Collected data

A landscape with many valleys, sampled at points; each row gives a point and its height.
From any point a ball rolls to the lowest of the 2 points nearest to it. It stops when none of these is lower. Distance is the straight distance between rows; heights are no part of it.
Gopi: [140 132 116 133 123 156 129  79 150 120 101 151 124  77  92 190 118 146
 139 154  91]  h=239
pekur: [133 103  71  97 135 143  99 142 112 147 103 117 131 138 105 163 153 174
 129 109 129]  h=361
tagas: [114 160 143 146 156 130 121 140 123 101 147 128  94 170 184 110 160 127
 135 123 172]  h=272
bimef: [119 129 127 186 136  98 183 102 120 135 117  86 117 110 113 130  68 136
 192 126 179]  h=734
lafav: [138 108 128 147 125 118 112  91 166 140 103 132  99 101 111 147 152 158
 131  99 153]  h=521
Bavi: [118  97 147 141 151  96  77 130 166 170  87 130 143 116  73  89 162 170
 118 140 110]  h=352
puli: [115  93 140 140 101 121 145 137 121 113 126  98  98 132 139 103 138 138
  88  84 158]  h=663
kip: [ 76 146 118 196 179 114 115 127 143 162  78 109 119 103  98 135  95 143
 150 133 138]  h=434
Lin: [144 143 139  86  73 138 102 148  99  90 157 155 165  99 166 110 147 144
 127 140 104]  h=422
pagor: [158  91 116 127 181 176 101 144 145 125 137 166 171 144 131 163 107  77
  70 128  85]  h=412
Letuz: [176 106 146 124 154 149 105  83 164 140  98 207 188 125 132 164 113 100
 103 210 103]  h=77
Fep: [137  99 137 148  95  72 124 105 174 151  96 126 123 110  84 118 144 145
 134  68 173]  h=466
nidor: [105 121 126 140 153 136 114  80 176 158  58 136 124 101  85 143 127 153
 112 182  83]  h=207
selo: [157 135 114 134  84 138 116 136 111 145 203 128 149 109 176  87 142 118
 185 148  89]  h=688
Tusi: [138  68 132 171 113 106 138 107 138 147 154  98  99 142 135  93 127 141
 136  87 193]  h=753
zos: [127  93 143 139  96  75 119 101 178 170  72 127 159  94  44 113 138 160
 134 112 138]  h=409
lomi: [132 123  99 160 117 159 100 137 129 148 175 120 128 102 145 123 149 162
 174 137 104]  h=836
luto: [156 117 123 137 138 120 110 129  91 151 162 100 133 118 106  90  67 175
 200 165 127]  h=547
gok: [143 161 104  74 126 138  96 130 135 119  89 179 142 108 135 167 156 156
 130 164  95]  h=191
ponez: [114 142 113 130 158 135 136 198 127 146 137 136 121 150 163 191 106 101
  41 135 116]  h=203
bes: [115  88  87 128 100 141 189  82  99 133 187 100 104 188 133 115 142 115
 198 150 180]  h=478
Zefi: [105 163 124  93  85 126 141 159  94 119 180 137 131 164 217  77 151  91
 138 163 138]  h=484
Sigol: [165  57  91 102 118  96 162 120  98 132 170  87 144 168 111  98  82 151
 169 152 178]  h=649
Lugam: [112 174 156  97  97 148 140 121 128  90 144 137 105 152 193 132 179 131
 154 132 180]  h=479
Sesov: [151 154 177 132 143 106 169 172 158 153 125 144 143 135 106 155  86  50
  31 109  93]  h=433
Segu: [120 124 106 150 116 167  87 132 164 142 170 156 150 103 167 161 165 141
 151 143  90]  h=819
dobo: [123 155  96 143 148 130 138 117  94 115 109 107 127 108  95 166  96 151
 178 122 114]  h=171
givan: [136 141 149 145 160  87  78 141 184 153 102 149 137 143  73  93 138 108
 121  87 106]  h=480
gufal: [122  96 113 109 129 113 134 148  86 128 185  98  89 184 154  49  93 121
 124 151 158]  h=808
Keni: [ 96 121 165 159 163 129 118  87 190 175  86 115 152 107  52 123 111 132
 121 159  71]  h=180
Menub: [142 118 112 101 150 166  96 166 110 101 169 150 187 154 141 158 127 105
 109 113  65]  h=340
Rurat: [ 87 173 146 100 121 132 160 161 102  83 131 138 113 175 194 136 164 104
  97 137 165]  h=109
Vel: [105 136 173 171 149  90 170 169 106 101 150  90 101 159 133  78 105  91
  70 114 119]  h=316
Gar: [144 138 113  94 144 128 156 123 128  81 103 143 104 173 148 172 128  80
  73  91 131]  h=290
migug: [104 185  90 155 127 157 135 126  95 125 130 117 139 103 129 160 104 124
 198 129  84]  h=95
nugu: [135 184 129 124  88 133 127 127 129 151 159 132 157 114 220 140 197  94
 191 139 126]  h=284
fel: [132 149 161 156 146 126 121 100 108 109 111 122 134  67  86 120  89 155
 163 139 102]  h=696
nebuf: [147 102 141 128 138 128 117  79 155 113 100 137 141  78  66 144 128 163
 131 127 101]  h=293
zit: [119 128 208 140 133 114 146 163 147 131 154 117 138 122  88  73 101  90
  79  61 111]  h=424
Runir: [143 141 121  94 135 136 101 133 146 111 104 192 142 137 182 180 127 103
  81 145 148]  h=80
nela: [142 139 115 153 190 113 105 140 148 111 121 134 105 180 136 142 137 105
 116  78 129]  h=442
zifad: [147  73 127 159 110 103 153 111 125 150 113  95 156  68  80 119  83 171
 173 142 163]  h=600
pum: [ 83 164  91 162 139 152 126 148 113 182 112 101 118 109 131 139 110 173
 194 143 167]  h=870
Vogi: [132 141 114 139 131 122 108 139 123 154 127 122  99 115 146 114 141 185
 177 144 163]  h=411
ber: [177 130 117 124 153 121 114  91 175 126  81 179 118 124  99 148 129  86
  96 112 117]  h=374
Popen: [138  59 124 151 129 154 105 129 125 130 163  97 128 120 101 122 128 154
 107  85 126]  h=322
dufu: [156 113  90  95 172 125  97 128 129 137  77 142 133 137  80 144 137 144
 106 117 106]  h=308
zurif: [133 134  75  81 116 154  88 162 126 140 134 164 183 127 158 163 170 115
 123 135  73]  h=188
relis: [117  90 183 157 161 139 104  92 180 158 119 122 153  89  76 106 136 158
 131 147  83]  h=214
Tipa: [132 126 154 176 172  98  75 135 153 142 132 132 121 122 123  85 139 151
 136 116 129]  h=644
mege: [132 143 133 127 152 112 138 186 164 164 100 139 109 124 138 160 106  87
  16 132 119]  h=179
nin: [116 116 121 109 107 134 133 181  82 123 140  96  94 141 152  80 115 157
  97 124 149]  h=194
ter: [130 112 148 140 133  75  89 164 158 162 106 117 147 147  79  66 134 134
 115  70 145]  h=509
dibi: [173  85 141 117 153 155 114  91 188 155  78 173 168 146 104 117 139 110
  72 198  81]  h=257
sonum: [120 127 158 134 125  79  94  97 191 172  67 145 136 106  52 100 141 147
 124 144 103]  h=375
Tobem: [150  87 163 140 125  86 129 128 123 126 129  93 157 145  69  77 108 120
 132  65 143]  h=556
pib: [137 112  93 117 121 133 119 134  96 135 195 105 105 172 154  73 112 137
 185 145 140]  h=776
Maraf: [102 150 138 106 101 114 194 175  65  91 140  97  99 151 136 114 132 134
  81 159 121]  h=321
vopi: [ 97  97  95 102 107 120 196 147  61 113 127  82  99 192 124  92 134 130
 119 131 196]  h=300
zipal: [144 146 134 135 140  73 129 114 126  97  89 116 118 147 103 119 129 131
 147  79 153]  h=377
luten: [144  93 127 136 165 155 114 137 145 111 148 127 136 141 124 161 109  89
  64  88  98]  h=443
fofib: [128 153 104  66 121 159 157 131 117  93 118 145 110 180 156 190 158  96
 102 109 142]  h=351
tomi: [122 112 160  98 151 125  66 163 138 112 108 183 173 117 154 132 130 127
  67 153 110]  h=320
Sig: [167  62 124 157 122 111 136 118 120 151 162  88 149 115 104 105  77 168
 179 132 165]  h=557
ditep: [150  89 176 114 116 144 103  96 143  96 127 154 147  76 101 122 137 151
 106 125 101]  h=345
kom: [122 130 129 147 167 116  86 173 119 133 127 110 103 156 153  91 137 147
 106  92 151]  h=611
Bote: [133 152  80 155 112 141 143 128  84 145 176  83 139 150 133 120 117 127
 219 132 102]  h=622
fof: [ 86 169 154 111 111 108 189 158  92  84 130 128 113 149 172 170 132 104
  64 149 135]  h=181
Tilim: [143 142 154 152 176 128  96 104 165 120  93 164 142  92  95 148 121 122
 123 159  86]  h=676
sizu: [127 151 125 147 126  86  92 118 201 165 103 159 108 151  72 119 131  99
 120  65 139]  h=454
zemu: [107 131 104 117 158 147 102 189 126 136 130 128 120 148 158 146 140 128
  65 106 120]  h=233
Suv: [142 130 153 143 100 130 144  77 136  70 146 136  98 118 157 141 149 136
 132 105 153]  h=383
sozap: [146 109 149  93 111 122 127 129 102  79 117 119 134 116 100 105 124 138
  94  94 118]  h=555
rof: [148 127 108 149 140 136 124 129  92 101 174 101 131 150 127 115 118 144
 179 114  99]  h=693
Fofit: [ 92 140 106 174 145 149 109 125 136 159 115 125 121  92 115 154 122 171
 165 157 103]  h=346
Gavog: [109  84 120 155 128 112 188 116  97  98 147  81 101 176 113 104 123 108
 101  87 163]  h=632
pef: [157 164 120  89  92 116 123 125  81 110 127 134 111 111 142  94 130 169
 178 152 133]  h=243
ded: [137 179 101 142  99 140 121 134 108 163 167 115 141  91 168  98 121 120
 212 159  87]  h=709
bugeb: [129 126 147 110 165 137 129 194  99 113 126 101 142 135 112 121 112 128
  59  92  93]  h=198
Gupu: [105 114 173 155 104 129 141 163 119 106 184 127 126 106 190 124 108 123
  67 144 132]  h=338
Zatod: [111 128 105  80 112 125 142 104 126 158 196 117  81 186 157  81 133  98
 201 171 166]  h=343
fis: [116 139 172 187 169 118  82 127 146 144 119 133 131  83 116  95 121 160
 149 164 105]  h=657
Zafeb: [109 109 124 155 138 148  81 120 154 145 127 137 126  84 123 132 156 178
 139 168  93]  h=369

Problem statement
Figure out how many lines above include the string "points", then report that number and nothing else.

Result of the task
2